● Input
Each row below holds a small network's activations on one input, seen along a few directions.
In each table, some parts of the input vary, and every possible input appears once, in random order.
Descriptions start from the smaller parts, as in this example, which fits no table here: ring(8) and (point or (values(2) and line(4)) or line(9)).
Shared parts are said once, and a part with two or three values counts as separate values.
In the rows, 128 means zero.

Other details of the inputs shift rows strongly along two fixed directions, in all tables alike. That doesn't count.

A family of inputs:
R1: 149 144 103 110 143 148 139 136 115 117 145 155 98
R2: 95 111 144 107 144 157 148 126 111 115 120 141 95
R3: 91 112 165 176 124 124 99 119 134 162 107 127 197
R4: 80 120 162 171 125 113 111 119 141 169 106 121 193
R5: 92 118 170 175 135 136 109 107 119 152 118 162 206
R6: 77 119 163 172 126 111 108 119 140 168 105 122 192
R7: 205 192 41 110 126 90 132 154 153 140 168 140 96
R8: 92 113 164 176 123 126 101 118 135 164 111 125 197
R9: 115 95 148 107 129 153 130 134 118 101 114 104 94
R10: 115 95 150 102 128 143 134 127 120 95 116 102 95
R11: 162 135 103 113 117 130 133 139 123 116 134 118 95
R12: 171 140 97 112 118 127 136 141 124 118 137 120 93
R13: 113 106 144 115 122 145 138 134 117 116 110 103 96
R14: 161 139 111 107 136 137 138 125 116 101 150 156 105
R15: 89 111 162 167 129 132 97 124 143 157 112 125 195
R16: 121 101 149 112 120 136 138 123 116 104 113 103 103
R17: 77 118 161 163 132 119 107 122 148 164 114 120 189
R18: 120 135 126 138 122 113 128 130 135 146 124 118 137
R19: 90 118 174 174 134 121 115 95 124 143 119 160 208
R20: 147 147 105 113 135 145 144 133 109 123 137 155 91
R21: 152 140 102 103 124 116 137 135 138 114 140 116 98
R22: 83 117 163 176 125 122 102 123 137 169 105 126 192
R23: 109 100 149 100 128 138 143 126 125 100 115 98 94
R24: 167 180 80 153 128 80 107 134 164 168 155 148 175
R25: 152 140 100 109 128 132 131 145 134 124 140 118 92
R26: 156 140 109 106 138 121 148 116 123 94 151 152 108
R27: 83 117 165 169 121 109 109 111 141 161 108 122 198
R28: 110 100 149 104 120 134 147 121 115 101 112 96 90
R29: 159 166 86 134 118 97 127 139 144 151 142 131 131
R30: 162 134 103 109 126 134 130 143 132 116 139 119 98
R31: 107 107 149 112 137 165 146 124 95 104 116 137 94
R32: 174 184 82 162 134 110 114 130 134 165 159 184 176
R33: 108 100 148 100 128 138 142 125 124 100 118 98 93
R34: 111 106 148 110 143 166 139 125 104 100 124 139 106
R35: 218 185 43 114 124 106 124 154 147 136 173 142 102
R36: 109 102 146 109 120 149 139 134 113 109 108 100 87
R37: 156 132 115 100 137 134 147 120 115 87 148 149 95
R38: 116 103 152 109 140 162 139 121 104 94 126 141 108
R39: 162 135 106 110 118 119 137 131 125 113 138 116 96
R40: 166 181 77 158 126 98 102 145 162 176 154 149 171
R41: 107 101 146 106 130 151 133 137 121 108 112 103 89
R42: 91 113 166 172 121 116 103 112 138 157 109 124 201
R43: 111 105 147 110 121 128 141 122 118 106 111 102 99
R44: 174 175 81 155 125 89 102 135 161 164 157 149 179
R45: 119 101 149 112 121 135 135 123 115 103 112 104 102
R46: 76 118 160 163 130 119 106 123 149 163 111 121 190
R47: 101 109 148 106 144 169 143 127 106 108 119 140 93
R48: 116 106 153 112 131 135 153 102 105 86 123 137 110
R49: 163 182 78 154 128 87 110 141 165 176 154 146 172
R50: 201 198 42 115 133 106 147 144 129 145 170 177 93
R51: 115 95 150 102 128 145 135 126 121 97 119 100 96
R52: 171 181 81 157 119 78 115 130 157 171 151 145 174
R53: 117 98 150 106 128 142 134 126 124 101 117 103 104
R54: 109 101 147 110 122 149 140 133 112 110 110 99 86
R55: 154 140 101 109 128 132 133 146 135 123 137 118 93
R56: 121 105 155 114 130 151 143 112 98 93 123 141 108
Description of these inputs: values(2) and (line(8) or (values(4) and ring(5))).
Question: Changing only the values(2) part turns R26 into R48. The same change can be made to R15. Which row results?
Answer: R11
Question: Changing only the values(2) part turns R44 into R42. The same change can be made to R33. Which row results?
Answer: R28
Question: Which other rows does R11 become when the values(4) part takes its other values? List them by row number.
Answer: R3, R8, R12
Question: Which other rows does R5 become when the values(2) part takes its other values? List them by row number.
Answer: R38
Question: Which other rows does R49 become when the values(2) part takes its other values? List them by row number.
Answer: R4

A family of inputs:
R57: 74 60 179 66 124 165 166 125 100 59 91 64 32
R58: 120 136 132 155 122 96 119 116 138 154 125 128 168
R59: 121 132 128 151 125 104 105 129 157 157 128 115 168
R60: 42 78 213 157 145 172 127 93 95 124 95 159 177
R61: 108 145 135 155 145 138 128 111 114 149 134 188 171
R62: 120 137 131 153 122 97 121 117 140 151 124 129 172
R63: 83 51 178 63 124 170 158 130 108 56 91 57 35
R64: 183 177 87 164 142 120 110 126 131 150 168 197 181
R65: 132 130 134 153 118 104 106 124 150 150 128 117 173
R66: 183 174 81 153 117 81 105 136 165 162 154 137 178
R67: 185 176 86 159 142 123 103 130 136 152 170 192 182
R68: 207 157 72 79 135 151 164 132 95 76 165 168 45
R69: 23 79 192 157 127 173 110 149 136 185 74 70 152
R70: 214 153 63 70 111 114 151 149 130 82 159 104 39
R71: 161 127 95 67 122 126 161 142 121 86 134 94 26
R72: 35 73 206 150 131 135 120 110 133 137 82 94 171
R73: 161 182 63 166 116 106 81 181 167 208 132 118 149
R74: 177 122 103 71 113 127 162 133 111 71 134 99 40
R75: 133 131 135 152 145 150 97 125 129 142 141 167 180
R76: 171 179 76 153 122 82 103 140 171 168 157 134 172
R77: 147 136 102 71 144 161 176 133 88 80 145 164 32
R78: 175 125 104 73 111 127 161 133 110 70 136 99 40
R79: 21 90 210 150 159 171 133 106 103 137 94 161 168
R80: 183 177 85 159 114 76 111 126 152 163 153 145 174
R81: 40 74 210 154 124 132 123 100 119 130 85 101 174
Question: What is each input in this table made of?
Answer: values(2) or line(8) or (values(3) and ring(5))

● Work instruction
Reproduce every record exactly, line by line.

● Expected answer
Each row below holds a small network's activations on one input, seen along a few directions.
In each table, some parts of the input vary, and every possible input appears once, in random order.
Descriptions start from the smaller parts, as in this example, which fits no table here: ring(8) and (point or (values(2) and line(4)) or line(9)).
Shared parts are said once, and a part with two or three values counts as separate values.
In the rows, 128 means zero.

Other details of the inputs shift rows strongly along two fixed directions, in all tables alike. That doesn't count.

A family of inputs:
R1: 149 144 103 110 143 148 139 136 115 117 145 155 98
R2: 95 111 144 107 144 157 148 126 111 115 120 141 95
R3: 91 112 165 176 124 124 99 119 134 162 107 127 197
R4: 80 120 162 171 125 113 111 119 141 169 106 121 193
R5: 92 118 170 175 135 136 109 107 119 152 118 162 206
R6: 77 119 163 172 126 111 108 119 140 168 105 122 192
R7: 205 192 41 110 126 90 132 154 153 140 168 140 96
R8: 92 113 164 176 123 126 101 118 135 164 111 125 197
R9: 115 95 148 107 129 153 130 134 118 101 114 104 94
R10: 115 95 150 102 128 143 134 127 120 95 116 102 95
R11: 162 135 103 113 117 130 133 139 123 116 134 118 95
R12: 171 140 97 112 118 127 136 141 124 118 137 120 93
R13: 113 106 144 115 122 145 138 134 117 116 110 103 96
R14: 161 139 111 107 136 137 138 125 116 101 150 156 105
R15: 89 111 162 167 129 132 97 124 143 157 112 125 195
R16: 121 101 149 112 120 136 138 123 116 104 113 103 103
R17: 77 118 161 163 132 119 107 122 148 164 114 120 189
R18: 120 135 126 138 122 113 128 130 135 146 124 118 137
R19: 90 118 174 174 134 121 115 95 124 143 119 160 208
R20: 147 147 105 113 135 145 144 133 109 123 137 155 91
R21: 152 140 102 103 124 116 137 135 138 114 140 116 98
R22: 83 117 163 176 125 122 102 123 137 169 105 126 192
R23: 109 100 149 100 128 138 143 126 125 100 115 98 94
R24: 167 180 80 153 128 80 107 134 164 168 155 148 175
R25: 152 140 100 109 128 132 131 145 134 124 140 118 92
R26: 156 140 109 106 138 121 148 116 123 94 151 152 108
R27: 83 117 165 169 121 109 109 111 141 161 108 122 198
R28: 110 100 149 104 120 134 147 121 115 101 112 96 90
R29: 159 166 86 134 118 97 127 139 144 151 142 131 131
R30: 162 134 103 109 126 134 130 143 132 116 139 119 98
R31: 107 107 149 112 137 165 146 124 95 104 116 137 94
R32: 174 184 82 162 134 110 114 130 134 165 159 184 176
R33: 108 100 148 100 128 138 142 125 124 100 118 98 93
R34: 111 106 148 110 143 166 139 125 104 100 124 139 106
R35: 218 185 43 114 124 106 124 154 147 136 173 142 102
R36: 109 102 146 109 120 149 139 134 113 109 108 100 87
R37: 156 132 115 100 137 134 147 120 115 87 148 149 95
R38: 116 103 152 109 140 162 139 121 104 94 126 141 108
R39: 162 135 106 110 118 119 137 131 125 113 138 116 96
R40: 166 181 77 158 126 98 102 145 162 176 154 149 171
R41: 107 101 146 106 130 151 133 137 121 108 112 103 89
R42: 91 113 166 172 121 116 103 112 138 157 109 124 201
R43: 111 105 147 110 121 128 141 122 118 106 111 102 99
R44: 174 175 81 155 125 89 102 135 161 164 157 149 179
R45: 119 101 149 112 121 135 135 123 115 103 112 104 102
R46: 76 118 160 163 130 119 106 123 149 163 111 121 190
R47: 101 109 148 106 144 169 143 127 106 108 119 140 93
R48: 116 106 153 112 131 135 153 102 105 86 123 137 110
R49: 163 182 78 154 128 87 110 141 165 176 154 146 172
R50: 201 198 42 115 133 106 147 144 129 145 170 177 93
R51: 115 95 150 102 128 145 135 126 121 97 119 100 96
R52: 171 181 81 157 119 78 115 130 157 171 151 145 174
R53: 117 98 150 106 128 142 134 126 124 101 117 103 104
R54: 109 101 147 110 122 149 140 133 112 110 110 99 86
R55: 154 140 101 109 128 132 133 146 135 123 137 118 93
R56: 121 105 155 114 130 151 143 112 98 93 123 141 108
Description of these inputs: values(2) and (line(8) or (values(4) and ring(5))).
Question: Changing only the values(2) part turns R26 into R48. The same change can be made to R15. Which row results?
Answer: R11
Question: Changing only the values(2) part turns R44 into R42. The same change can be made to R33. Which row results?
Answer: R28
Question: Which other rows does R11 become when the values(4) part takes its other values? List them by row number.
Answer: R3, R8, R12
Question: Which other rows does R5 become when the values(2) part takes its other values? List them by row number.
Answer: R38
Question: Which other rows does R49 become when the values(2) part takes its other values? List them by row number.
Answer: R4

A family of inputs:
R57: 74 60 179 66 124 165 166 125 100 59 91 64 32
R58: 120 136 132 155 122 96 119 116 138 154 125 128 168
R59: 121 132 128 151 125 104 105 129 157 157 128 115 168
R60: 42 78 213 157 145 172 127 93 95 124 95 159 177
R61: 108 145 135 155 145 138 128 111 114 149 134 188 171
R62: 120 137 131 153 122 97 121 117 140 151 124 129 172
R63: 83 51 178 63 124 170 158 130 108 56 91 57 35
R64: 183 177 87 164 142 120 110 126 131 150 168 197 181
R65: 132 130 134 153 118 104 106 124 150 150 128 117 173
R66: 183 174 81 153 117 81 105 136 165 162 154 137 178
R67: 185 176 86 159 142 123 103 130 136 152 170 192 182
R68: 207 157 72 79 135 151 164 132 95 76 165 168 45
R69: 23 79 192 157 127 173 110 149 136 185 74 70 152
R70: 214 153 63 70 111 114 151 149 130 82 159 104 39
R71: 161 127 95 67 122 126 161 142 121 86 134 94 26
R72: 35 73 206 150 131 135 120 110 133 137 82 94 171
R73: 161 182 63 166 116 106 81 181 167 208 132 118 149
R74: 177 122 103 71 113 127 162 133 111 71 134 99 40
R75: 133 131 135 152 145 150 97 125 129 142 141 167 180
R76: 171 179 76 153 122 82 103 140 171 168 157 134 172
R77: 147 136 102 71 144 161 176 133 88 80 145 164 32
R78: 175 125 104 73 111 127 161 133 110 70 136 99 40
R79: 21 90 210 150 159 171 133 106 103 137 94 161 168
R80: 183 177 85 159 114 76 111 126 152 163 153 145 174
R81: 40 74 210 154 124 132 123 100 119 130 85 101 174
Question: What is each input in this table made of?
Answer: values(2) or line(8) or (values(3) and ring(5))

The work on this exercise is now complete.